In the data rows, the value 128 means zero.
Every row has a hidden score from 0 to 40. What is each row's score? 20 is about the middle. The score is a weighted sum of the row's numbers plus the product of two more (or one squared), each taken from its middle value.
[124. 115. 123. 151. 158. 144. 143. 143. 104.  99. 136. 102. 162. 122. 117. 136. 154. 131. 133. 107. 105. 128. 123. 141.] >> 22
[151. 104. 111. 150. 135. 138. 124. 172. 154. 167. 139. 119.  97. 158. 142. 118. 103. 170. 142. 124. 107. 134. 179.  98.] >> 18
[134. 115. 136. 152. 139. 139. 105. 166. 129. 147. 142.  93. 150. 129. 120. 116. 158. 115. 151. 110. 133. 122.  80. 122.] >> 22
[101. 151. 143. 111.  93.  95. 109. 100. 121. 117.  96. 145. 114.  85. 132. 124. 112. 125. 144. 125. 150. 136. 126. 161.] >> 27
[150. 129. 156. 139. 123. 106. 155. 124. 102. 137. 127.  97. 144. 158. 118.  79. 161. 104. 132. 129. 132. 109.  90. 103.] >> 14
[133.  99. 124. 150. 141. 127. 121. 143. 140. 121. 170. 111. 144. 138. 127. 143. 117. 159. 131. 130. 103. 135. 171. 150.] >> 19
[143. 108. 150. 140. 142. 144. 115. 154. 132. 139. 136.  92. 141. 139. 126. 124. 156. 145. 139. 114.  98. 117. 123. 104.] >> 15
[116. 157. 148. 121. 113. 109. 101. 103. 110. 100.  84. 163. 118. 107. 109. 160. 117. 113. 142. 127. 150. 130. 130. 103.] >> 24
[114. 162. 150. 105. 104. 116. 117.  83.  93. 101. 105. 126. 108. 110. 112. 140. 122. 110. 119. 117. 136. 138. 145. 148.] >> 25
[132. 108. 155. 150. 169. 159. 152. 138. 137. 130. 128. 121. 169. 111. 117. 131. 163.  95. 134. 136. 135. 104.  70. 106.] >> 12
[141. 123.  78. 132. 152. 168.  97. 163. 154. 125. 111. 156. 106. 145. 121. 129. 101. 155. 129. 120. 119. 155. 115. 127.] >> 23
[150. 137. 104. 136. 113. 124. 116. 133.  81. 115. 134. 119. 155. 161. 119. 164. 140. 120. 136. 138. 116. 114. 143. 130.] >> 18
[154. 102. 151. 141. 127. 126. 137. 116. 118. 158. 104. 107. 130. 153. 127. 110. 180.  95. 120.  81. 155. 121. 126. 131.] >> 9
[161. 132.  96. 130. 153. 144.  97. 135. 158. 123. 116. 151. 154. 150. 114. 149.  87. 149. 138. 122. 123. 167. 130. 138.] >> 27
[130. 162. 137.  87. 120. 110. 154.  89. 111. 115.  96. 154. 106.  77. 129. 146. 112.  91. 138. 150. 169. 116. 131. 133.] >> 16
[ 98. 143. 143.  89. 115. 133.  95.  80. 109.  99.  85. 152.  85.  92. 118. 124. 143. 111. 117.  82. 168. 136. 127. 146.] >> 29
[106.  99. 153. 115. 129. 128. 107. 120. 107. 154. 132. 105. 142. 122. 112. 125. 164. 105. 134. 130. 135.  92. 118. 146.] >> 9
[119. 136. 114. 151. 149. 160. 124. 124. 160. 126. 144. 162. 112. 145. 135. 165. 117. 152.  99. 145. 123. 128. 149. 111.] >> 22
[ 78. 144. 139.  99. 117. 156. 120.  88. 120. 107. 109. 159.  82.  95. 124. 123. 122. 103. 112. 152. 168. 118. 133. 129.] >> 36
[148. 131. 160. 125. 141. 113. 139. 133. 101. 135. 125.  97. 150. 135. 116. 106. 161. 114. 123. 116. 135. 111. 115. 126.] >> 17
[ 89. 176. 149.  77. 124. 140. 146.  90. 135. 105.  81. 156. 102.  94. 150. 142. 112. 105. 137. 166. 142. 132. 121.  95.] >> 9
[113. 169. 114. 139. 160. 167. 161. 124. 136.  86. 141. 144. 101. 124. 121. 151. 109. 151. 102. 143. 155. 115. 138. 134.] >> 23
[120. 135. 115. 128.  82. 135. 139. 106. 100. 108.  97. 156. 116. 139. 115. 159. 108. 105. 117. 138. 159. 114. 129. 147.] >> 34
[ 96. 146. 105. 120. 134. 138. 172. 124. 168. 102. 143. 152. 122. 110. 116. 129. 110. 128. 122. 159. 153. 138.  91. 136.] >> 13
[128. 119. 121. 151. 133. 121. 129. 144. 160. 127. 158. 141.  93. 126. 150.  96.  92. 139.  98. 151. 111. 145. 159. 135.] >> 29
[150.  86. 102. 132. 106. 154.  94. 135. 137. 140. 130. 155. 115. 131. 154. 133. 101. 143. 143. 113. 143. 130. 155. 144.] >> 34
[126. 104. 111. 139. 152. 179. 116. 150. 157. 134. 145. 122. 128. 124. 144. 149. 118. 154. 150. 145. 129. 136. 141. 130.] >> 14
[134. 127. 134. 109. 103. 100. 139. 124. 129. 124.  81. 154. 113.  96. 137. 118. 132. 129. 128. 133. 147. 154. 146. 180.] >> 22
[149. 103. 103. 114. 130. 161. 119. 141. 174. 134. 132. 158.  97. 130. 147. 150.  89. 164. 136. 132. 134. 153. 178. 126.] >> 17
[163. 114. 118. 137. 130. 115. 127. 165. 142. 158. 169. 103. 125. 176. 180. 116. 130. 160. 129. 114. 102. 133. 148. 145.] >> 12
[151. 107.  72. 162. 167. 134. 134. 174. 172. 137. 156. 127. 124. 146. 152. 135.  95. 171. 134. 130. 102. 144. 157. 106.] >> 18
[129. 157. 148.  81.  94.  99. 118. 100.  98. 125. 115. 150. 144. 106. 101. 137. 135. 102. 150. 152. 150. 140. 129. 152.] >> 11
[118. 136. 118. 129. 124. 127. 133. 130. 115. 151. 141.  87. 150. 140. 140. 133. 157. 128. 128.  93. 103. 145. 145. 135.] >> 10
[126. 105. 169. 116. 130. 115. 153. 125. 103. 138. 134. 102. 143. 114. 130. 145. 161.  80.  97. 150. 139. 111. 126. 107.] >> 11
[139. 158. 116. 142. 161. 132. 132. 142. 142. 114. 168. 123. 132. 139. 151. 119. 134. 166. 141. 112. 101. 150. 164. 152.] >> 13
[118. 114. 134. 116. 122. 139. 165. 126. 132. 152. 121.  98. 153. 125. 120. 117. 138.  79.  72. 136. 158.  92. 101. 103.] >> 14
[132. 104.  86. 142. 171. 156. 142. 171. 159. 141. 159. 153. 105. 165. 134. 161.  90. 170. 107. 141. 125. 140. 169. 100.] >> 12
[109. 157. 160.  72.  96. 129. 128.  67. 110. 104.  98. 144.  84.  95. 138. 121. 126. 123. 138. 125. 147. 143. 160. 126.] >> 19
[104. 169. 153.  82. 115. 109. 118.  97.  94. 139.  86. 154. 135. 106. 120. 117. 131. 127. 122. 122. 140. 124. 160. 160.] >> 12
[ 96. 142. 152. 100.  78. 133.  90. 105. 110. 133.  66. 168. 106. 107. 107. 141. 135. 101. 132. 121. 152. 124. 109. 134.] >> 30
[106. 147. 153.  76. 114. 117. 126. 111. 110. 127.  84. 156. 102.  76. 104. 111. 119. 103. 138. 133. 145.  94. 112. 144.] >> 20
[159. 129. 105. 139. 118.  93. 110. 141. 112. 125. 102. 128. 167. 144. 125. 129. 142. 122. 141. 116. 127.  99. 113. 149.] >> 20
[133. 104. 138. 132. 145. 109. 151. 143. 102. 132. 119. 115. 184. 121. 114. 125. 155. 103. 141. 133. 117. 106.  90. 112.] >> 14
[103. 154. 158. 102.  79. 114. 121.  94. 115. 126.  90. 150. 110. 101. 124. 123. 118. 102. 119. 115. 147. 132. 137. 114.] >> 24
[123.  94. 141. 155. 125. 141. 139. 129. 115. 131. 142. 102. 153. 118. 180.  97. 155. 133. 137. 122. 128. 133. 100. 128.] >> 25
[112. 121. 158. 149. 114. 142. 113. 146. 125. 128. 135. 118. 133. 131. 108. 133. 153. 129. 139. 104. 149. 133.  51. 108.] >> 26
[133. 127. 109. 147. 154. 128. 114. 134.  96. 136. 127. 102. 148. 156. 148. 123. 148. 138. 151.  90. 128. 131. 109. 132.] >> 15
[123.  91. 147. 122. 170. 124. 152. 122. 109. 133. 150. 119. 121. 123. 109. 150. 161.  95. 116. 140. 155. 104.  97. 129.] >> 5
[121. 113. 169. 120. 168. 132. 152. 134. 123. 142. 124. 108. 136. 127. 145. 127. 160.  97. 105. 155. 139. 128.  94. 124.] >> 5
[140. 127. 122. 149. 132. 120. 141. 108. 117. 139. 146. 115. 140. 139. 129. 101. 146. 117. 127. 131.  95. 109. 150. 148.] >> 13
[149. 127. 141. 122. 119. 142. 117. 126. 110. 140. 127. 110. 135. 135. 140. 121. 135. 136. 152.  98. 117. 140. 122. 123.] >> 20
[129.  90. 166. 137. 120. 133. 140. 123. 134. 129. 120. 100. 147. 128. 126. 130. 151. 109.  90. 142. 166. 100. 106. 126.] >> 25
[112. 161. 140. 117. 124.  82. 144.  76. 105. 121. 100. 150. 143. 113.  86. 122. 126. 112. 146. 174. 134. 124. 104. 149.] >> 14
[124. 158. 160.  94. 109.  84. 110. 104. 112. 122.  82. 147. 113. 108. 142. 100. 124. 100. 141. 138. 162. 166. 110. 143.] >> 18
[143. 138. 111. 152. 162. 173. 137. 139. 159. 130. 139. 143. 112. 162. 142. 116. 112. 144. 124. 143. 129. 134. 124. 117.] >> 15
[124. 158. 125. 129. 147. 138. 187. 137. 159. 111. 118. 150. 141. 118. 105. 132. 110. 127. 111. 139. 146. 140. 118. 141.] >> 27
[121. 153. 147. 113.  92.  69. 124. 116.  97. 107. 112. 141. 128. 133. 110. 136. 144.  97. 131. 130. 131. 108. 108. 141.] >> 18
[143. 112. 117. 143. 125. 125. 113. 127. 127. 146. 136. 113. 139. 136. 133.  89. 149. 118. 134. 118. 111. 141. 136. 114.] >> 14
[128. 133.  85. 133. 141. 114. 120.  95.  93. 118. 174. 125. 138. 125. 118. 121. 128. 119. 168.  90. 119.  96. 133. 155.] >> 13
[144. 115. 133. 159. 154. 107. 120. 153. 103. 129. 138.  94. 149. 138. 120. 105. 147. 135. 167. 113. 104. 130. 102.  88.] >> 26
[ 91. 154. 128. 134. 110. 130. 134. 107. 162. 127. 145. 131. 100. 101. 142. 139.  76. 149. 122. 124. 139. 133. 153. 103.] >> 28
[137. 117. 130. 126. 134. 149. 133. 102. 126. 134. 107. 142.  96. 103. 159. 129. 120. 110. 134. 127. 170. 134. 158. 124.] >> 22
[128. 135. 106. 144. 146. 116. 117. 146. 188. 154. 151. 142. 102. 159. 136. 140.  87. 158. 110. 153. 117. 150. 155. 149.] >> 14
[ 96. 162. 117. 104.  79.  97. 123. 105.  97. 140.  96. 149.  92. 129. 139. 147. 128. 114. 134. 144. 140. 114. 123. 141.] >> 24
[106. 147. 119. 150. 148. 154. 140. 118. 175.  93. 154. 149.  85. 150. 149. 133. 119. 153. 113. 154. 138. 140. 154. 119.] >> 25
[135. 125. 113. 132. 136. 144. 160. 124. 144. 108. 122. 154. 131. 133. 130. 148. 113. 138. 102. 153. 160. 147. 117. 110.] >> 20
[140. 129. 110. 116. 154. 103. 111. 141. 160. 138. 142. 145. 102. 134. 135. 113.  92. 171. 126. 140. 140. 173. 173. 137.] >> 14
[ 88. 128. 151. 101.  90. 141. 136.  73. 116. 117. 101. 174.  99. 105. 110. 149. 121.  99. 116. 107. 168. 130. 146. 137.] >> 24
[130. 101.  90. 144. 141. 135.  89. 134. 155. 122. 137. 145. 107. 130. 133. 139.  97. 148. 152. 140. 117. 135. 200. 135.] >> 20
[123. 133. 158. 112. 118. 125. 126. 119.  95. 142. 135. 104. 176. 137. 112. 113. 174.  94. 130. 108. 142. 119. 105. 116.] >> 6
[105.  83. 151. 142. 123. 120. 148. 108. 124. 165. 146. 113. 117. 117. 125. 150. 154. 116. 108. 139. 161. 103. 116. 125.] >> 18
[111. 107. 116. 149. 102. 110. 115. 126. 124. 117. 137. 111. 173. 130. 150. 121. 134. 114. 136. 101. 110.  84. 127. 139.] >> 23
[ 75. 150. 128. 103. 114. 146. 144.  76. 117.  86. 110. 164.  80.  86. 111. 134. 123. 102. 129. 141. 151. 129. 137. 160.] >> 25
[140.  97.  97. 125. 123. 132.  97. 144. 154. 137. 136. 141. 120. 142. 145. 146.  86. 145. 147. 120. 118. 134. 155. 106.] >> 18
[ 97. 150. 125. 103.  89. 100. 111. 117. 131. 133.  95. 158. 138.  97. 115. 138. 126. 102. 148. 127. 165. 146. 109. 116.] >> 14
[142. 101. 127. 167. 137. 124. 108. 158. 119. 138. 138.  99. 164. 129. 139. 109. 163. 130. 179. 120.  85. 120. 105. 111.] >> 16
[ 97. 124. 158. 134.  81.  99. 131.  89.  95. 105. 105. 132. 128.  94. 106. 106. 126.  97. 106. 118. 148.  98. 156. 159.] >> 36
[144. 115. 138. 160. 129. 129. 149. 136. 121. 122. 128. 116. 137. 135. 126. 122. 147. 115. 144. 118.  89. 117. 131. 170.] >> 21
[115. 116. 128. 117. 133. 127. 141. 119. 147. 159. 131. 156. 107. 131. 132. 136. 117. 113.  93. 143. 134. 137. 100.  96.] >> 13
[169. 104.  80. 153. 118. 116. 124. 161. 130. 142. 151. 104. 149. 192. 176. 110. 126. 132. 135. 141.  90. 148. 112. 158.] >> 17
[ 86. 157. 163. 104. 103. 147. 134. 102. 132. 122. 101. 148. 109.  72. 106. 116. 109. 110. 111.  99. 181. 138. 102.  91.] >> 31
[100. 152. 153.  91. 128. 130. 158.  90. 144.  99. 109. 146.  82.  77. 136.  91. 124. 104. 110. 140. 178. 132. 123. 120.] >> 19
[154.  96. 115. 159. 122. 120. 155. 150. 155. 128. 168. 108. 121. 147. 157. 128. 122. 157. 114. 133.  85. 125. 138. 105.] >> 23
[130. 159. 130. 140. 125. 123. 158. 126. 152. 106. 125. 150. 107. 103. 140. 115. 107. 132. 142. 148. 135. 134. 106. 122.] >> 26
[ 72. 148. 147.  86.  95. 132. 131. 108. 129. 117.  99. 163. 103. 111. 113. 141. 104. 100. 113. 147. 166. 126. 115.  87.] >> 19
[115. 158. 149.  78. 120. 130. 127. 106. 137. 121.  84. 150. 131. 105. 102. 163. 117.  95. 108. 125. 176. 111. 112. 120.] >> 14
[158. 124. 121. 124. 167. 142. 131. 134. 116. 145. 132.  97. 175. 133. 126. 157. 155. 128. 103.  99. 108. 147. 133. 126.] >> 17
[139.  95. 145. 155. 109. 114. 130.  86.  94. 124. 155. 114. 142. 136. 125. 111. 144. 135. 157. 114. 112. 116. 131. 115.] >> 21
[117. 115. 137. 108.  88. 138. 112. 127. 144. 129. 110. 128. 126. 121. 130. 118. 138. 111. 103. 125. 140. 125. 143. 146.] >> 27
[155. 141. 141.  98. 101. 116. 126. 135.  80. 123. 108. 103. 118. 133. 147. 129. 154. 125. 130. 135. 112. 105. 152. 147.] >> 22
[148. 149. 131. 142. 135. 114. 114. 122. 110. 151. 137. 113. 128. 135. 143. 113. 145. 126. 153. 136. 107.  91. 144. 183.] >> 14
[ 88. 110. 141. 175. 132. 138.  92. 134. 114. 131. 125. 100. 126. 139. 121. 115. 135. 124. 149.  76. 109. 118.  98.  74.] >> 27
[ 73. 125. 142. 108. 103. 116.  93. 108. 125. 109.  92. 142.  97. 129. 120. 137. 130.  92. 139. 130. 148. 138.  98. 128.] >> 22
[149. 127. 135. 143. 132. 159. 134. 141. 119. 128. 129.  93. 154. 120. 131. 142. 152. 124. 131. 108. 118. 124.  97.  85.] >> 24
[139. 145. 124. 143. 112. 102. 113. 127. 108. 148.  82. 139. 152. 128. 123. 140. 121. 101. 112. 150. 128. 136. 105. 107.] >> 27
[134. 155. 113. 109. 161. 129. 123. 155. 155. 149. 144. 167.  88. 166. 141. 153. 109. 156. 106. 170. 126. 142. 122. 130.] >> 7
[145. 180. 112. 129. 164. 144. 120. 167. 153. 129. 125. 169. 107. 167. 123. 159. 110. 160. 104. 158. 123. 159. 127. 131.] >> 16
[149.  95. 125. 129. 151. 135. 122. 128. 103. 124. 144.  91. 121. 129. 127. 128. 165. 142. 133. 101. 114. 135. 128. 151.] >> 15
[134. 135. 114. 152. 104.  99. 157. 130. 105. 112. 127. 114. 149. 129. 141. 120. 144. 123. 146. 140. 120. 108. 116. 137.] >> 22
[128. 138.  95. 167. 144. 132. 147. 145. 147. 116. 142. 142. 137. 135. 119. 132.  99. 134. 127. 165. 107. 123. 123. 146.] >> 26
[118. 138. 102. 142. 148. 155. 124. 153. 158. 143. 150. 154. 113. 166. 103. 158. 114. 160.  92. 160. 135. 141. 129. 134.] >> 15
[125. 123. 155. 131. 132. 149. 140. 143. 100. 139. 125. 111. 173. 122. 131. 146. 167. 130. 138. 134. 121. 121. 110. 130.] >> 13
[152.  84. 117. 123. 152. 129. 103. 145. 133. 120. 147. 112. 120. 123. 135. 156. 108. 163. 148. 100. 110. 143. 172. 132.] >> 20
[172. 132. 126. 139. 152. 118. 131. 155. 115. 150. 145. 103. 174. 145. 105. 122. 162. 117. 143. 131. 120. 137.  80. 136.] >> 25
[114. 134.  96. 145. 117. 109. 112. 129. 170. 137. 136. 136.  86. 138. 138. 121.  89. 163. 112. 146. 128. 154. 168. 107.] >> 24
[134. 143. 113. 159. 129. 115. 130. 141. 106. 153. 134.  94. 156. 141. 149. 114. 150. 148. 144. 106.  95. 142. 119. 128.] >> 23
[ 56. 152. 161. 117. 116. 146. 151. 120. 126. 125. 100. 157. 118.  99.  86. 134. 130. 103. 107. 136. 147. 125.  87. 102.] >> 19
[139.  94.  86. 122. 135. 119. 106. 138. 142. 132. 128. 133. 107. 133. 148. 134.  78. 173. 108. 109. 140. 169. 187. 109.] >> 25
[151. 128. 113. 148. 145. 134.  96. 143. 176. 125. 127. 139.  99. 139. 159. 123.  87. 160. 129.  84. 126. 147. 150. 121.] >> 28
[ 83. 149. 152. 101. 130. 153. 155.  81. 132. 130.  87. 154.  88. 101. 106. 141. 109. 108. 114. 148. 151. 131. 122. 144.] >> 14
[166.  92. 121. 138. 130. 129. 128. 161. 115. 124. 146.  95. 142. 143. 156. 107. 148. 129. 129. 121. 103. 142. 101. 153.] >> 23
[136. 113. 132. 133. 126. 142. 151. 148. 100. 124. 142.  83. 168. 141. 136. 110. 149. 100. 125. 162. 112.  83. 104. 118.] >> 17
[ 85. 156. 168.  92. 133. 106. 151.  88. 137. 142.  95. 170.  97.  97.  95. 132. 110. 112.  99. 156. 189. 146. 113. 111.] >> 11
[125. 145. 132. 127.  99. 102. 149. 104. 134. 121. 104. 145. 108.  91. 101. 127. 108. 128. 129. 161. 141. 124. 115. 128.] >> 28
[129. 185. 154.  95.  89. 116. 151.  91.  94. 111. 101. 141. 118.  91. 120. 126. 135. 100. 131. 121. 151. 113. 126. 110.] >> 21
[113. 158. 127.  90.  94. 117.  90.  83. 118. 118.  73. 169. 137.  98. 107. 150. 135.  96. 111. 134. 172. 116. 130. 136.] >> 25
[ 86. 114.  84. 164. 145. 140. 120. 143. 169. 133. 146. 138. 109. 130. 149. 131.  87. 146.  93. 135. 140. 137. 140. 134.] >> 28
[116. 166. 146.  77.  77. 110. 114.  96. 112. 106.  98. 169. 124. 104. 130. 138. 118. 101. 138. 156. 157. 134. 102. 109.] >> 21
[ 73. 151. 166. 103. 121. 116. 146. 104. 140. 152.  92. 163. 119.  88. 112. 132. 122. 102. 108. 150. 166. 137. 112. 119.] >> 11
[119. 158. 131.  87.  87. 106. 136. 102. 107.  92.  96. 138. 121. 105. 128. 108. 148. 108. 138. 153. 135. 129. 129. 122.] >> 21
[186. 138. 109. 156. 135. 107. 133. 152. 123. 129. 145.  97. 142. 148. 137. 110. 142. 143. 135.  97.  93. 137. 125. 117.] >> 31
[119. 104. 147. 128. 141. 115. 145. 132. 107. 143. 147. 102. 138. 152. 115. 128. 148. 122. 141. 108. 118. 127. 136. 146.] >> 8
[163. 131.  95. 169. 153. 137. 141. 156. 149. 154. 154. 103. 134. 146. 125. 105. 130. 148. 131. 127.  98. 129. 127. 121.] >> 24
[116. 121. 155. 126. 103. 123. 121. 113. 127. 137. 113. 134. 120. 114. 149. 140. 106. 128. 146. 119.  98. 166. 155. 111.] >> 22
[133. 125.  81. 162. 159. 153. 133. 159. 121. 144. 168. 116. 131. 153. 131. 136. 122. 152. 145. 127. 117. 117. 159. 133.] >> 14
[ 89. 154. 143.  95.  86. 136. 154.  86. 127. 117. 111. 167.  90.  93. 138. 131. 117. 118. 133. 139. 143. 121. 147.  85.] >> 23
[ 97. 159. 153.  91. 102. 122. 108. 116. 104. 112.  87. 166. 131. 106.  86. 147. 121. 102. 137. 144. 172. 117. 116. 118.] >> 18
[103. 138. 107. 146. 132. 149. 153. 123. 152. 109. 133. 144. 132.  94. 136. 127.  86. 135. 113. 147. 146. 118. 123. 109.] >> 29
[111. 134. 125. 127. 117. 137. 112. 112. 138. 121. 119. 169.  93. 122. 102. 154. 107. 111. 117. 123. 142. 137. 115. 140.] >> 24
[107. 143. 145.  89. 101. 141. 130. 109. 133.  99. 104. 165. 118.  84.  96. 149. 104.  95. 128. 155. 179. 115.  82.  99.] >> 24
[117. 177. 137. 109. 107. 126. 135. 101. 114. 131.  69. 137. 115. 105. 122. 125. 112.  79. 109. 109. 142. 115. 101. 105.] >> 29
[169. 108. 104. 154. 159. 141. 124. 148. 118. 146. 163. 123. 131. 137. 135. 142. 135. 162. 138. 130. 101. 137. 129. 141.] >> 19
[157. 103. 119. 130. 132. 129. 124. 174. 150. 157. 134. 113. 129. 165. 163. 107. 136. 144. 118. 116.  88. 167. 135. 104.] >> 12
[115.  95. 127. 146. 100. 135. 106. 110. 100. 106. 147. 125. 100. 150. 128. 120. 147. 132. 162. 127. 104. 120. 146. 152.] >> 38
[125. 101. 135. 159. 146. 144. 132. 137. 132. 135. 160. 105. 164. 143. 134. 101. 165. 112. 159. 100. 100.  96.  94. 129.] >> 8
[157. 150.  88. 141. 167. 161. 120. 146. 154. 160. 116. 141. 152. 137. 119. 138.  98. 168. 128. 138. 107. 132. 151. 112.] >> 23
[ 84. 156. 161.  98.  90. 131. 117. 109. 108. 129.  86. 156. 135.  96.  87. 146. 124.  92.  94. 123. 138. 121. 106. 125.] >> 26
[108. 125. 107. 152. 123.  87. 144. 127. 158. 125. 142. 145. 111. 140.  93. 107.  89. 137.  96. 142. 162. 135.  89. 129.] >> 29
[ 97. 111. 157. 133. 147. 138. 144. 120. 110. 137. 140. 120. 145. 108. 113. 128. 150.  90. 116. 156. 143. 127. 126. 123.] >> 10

# # # # #

Requirement:
Pick out the lines above containing the word "value", then copy them.

Answer space:
In the data rows, the value 128 means zero.
Every row has a hidden score from 0 to 40. What is each row's score? 20 is about the middle. The score is a weighted sum of the row's numbers plus the product of two more (or one squared), each taken from its middle value.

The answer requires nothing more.